+++ Data for review +++
Points, in no order, along strands that fork, close into loops and pass close to each other.
(in the rows, 128 means zero)
Two points are linked if the straight distance between their rows is under 43. Some points are linked to none.
K264: [121 149 135 128 165 116 201 107 126 150 105]
K541: [127 118  91 144 142 139  74 121 125 159 120]
K631: [138  84 114 116  80 152  28 135 113 108 137]
K579: [ 84 209 120 192 159 126 134 156 152 150 128]
K306: [158  74 149  77 109 133 167 102 102 107 112]
K304: [136 112 111 130 131 137 103 121 123 135 124]
K734: [120 151 136 136 102 116  94 167 149 101 166]
K493: [143 101 124 113  96 138  81 138 123 107 145]
K359: [151  66 112 112 129 159 108  92  97 140  88]
K215: [113 164 116 150 179 127 170 108 130 168 100]
K916: [115 141  89 158 141 138  62 135 135 159 130]
K503: [139 109  99 131 171 147 140  89 115 172  88]
K973: [151  91 142  99  96 133 106 136 118  97 144]
K590: [120 152 136 138 126 113 134 143 141 121 146]
K393: [100 185  98 183 154 128  91 150 150 158 138]
K705: [154  95 159  85  95 121 148 128 120  90 144]
K403: [134 111  99 134 142 145  93 117 121 150 112]
K142: [135 112 134 105 161 123 205  84 112 150  95]
K562: [116 157 119 152 125 124  97 155 143 127 150]
K703: [103 158 178 113 143  92 248 120 127 123 116]
K724: [113 162 100 162 159 132 110 131 141 163 123]
K36: [161  66 140  85 115 145 152  99  95 117 107]
K333: [137 109 123 117  88 133  63 148 133 101 158]
K134: [106 176  96 177 174 134 114 124 145 177 116]
K322: [138  87 107 123  94 150  40 133 119 119 134]
K126: [128 121 128 116 166 123 193  94 118 154  97]
K564: [112 167 133 150 133 113 145 150 145 126 141]
K411: [128 144 118 140 140 124 125 132 136 139 134]
K110: [156  88 170  77  79 120 140 135 120  70 156]
K156: [151  81 145  96  63 140  69 142 122  74 159]
K364: [159  77 155  85  67 135  99 134 118  73 156]
K86: [101 181 125 168 132 118 110 163 151 128 151]
K171: [ 93 197 105 189 160 129 111 150 156 156 130]
K494: [121 145 144 117 157 110 207 110 128 140 114]
K801: [140 114 122 119 119 129 121 124 124 122 135]
K669: [142  82 121 108  70 147  34 146 123  90 154]
K197: [124 128 175  88 130  95 237 113 123 116 122]
K63: [ 99 190 133 167 145 113 151 151 148 134 134]
K879: [ 91 200 136 183 120 115 112 180 158 117 156]
K227: [100 190 112 173 174 128 144 131 144 167 115]
K98: [107 166  95 172 143 130  69 145 147 152 142]
K87: [120 153 106 154 150 125 118 131 139 146 125]
K771: [156  87 149  86 107 128 156 114 115  99 126]
K956: [143  97 135 105  73 133  58 149 128  85 166]
K932: [140 124 143 117  78 116  83 162 142  83 177]
K470: [131 124 165  85 142 102 237 101 117 124 112]
K845: [113 168 139 153 104 113  96 177 154 105 168]
K527: [128 138 127 133 109 117  99 155 141 113 157]
K499: [ 89 201 129 180 150 121 145 157 152 141 131]
K619: [149  81 121 106 109 147  92 117 110 119 119]
K222: [111 147 156 116 148 101 225 114 127 132 116]
K607: [126 138 109 135 179 132 168  93 127 173  94]
K458: [141  93 100 123 159 151 124  91 111 166  86]
K948: [130 117 106 132 176 138 159  92 121 172  90]
K284: [143 111 141 112 104 124 122 135 128 106 145]
K360: [103 184 117 164 178 125 169 122 141 167 110]
K59: [162  80 167  78  70 128 120 139 120  67 156]
K851: [146  78 101 123 144 156 101  93 102 153  87]
K655: [154  75 134  97 110 141 125 110 103 115 118]
K168: [109 147 190  98 130  85 249 120 126 111 122]
K200: [157  50 122 103 129 162 123  85  90 136  81]
K455: [ 98 193 142 172 112 112 106 186 158 107 165]
K507: [147  81 108 117 104 153  61 120 111 123 120]
K153: [132 114 145  93 153 112 228  86 114 141 100]

How many points has the smallest loop of links through each point below? Write 0 if it is on no loop.
K527 | 7
K771 | 15
K142 | 10
K63 | 0

A piece is all that can be reached along the links. How many separate loops has the piece of each point below (a circle has one, a figure eight two, a Y none), and how many tips (points with one link)?
K86 | loops 1, tips 0
K393 | loops 1, tips 1
K197 | loops 1, tips 0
+++
Aim of the exercise: Each line of the data should be given back exactly.

Exercise output:
Points, in no order, along strands that fork, close into loops and pass close to each other.
(in the rows, 128 means zero)
Two points are linked if the straight distance between their rows is under 43. Some points are linked to none.
K264: [121 149 135 128 165 116 201 107 126 150 105]
K541: [127 118  91 144 142 139  74 121 125 159 120]
K631: [138  84 114 116  80 152  28 135 113 108 137]
K579: [ 84 209 120 192 159 126 134 156 152 150 128]
K306: [158  74 149  77 109 133 167 102 102 107 112]
K304: [136 112 111 130 131 137 103 121 123 135 124]
K734: [120 151 136 136 102 116  94 167 149 101 166]
K493: [143 101 124 113  96 138  81 138 123 107 145]
K359: [151  66 112 112 129 159 108  92  97 140  88]
K215: [113 164 116 150 179 127 170 108 130 168 100]
K916: [115 141  89 158 141 138  62 135 135 159 130]
K503: [139 109  99 131 171 147 140  89 115 172  88]
K973: [151  91 142  99  96 133 106 136 118  97 144]
K590: [120 152 136 138 126 113 134 143 141 121 146]
K393: [100 185  98 183 154 128  91 150 150 158 138]
K705: [154  95 159  85  95 121 148 128 120  90 144]
K403: [134 111  99 134 142 145  93 117 121 150 112]
K142: [135 112 134 105 161 123 205  84 112 150  95]
K562: [116 157 119 152 125 124  97 155 143 127 150]
K703: [103 158 178 113 143  92 248 120 127 123 116]
K724: [113 162 100 162 159 132 110 131 141 163 123]
K36: [161  66 140  85 115 145 152  99  95 117 107]
K333: [137 109 123 117  88 133  63 148 133 101 158]
K134: [106 176  96 177 174 134 114 124 145 177 116]
K322: [138  87 107 123  94 150  40 133 119 119 134]
K126: [128 121 128 116 166 123 193  94 118 154  97]
K564: [112 167 133 150 133 113 145 150 145 126 141]
K411: [128 144 118 140 140 124 125 132 136 139 134]
K110: [156  88 170  77  79 120 140 135 120  70 156]
K156: [151  81 145  96  63 140  69 142 122  74 159]
K364: [159  77 155  85  67 135  99 134 118  73 156]
K86: [101 181 125 168 132 118 110 163 151 128 151]
K171: [ 93 197 105 189 160 129 111 150 156 156 130]
K494: [121 145 144 117 157 110 207 110 128 140 114]
K801: [140 114 122 119 119 129 121 124 124 122 135]
K669: [142  82 121 108  70 147  34 146 123  90 154]
K197: [124 128 175  88 130  95 237 113 123 116 122]
K63: [ 99 190 133 167 145 113 151 151 148 134 134]
K879: [ 91 200 136 183 120 115 112 180 158 117 156]
K227: [100 190 112 173 174 128 144 131 144 167 115]
K98: [107 166  95 172 143 130  69 145 147 152 142]
K87: [120 153 106 154 150 125 118 131 139 146 125]
K771: [156  87 149  86 107 128 156 114 115  99 126]
K956: [143  97 135 105  73 133  58 149 128  85 166]
K932: [140 124 143 117  78 116  83 162 142  83 177]
K470: [131 124 165  85 142 102 237 101 117 124 112]
K845: [113 168 139 153 104 113  96 177 154 105 168]
K527: [128 138 127 133 109 117  99 155 141 113 157]
K499: [ 89 201 129 180 150 121 145 157 152 141 131]
K619: [149  81 121 106 109 147  92 117 110 119 119]
K222: [111 147 156 116 148 101 225 114 127 132 116]
K607: [126 138 109 135 179 132 168  93 127 173  94]
K458: [141  93 100 123 159 151 124  91 111 166  86]
K948: [130 117 106 132 176 138 159  92 121 172  90]
K284: [143 111 141 112 104 124 122 135 128 106 145]
K360: [103 184 117 164 178 125 169 122 141 167 110]
K59: [162  80 167  78  70 128 120 139 120  67 156]
K851: [146  78 101 123 144 156 101  93 102 153  87]
K655: [154  75 134  97 110 141 125 110 103 115 118]
K168: [109 147 190  98 130  85 249 120 126 111 122]
K200: [157  50 122 103 129 162 123  85  90 136  81]
K455: [ 98 193 142 172 112 112 106 186 158 107 165]
K507: [147  81 108 117 104 153  61 120 111 123 120]
K153: [132 114 145  93 153 112 228  86 114 141 100]

How many points has the smallest loop of links through each point below? Write 0 if it is on no loop.
K527 | 7
K771 | 15
K142 | 10
K63 | 0

A piece is all that can be reached along the links. How many separate loops has the piece of each point below (a circle has one, a figure eight two, a Y none), and how many tips (points with one link)?
K86 | loops 1, tips 0
K393 | loops 1, tips 1
K197 | loops 1, tips 0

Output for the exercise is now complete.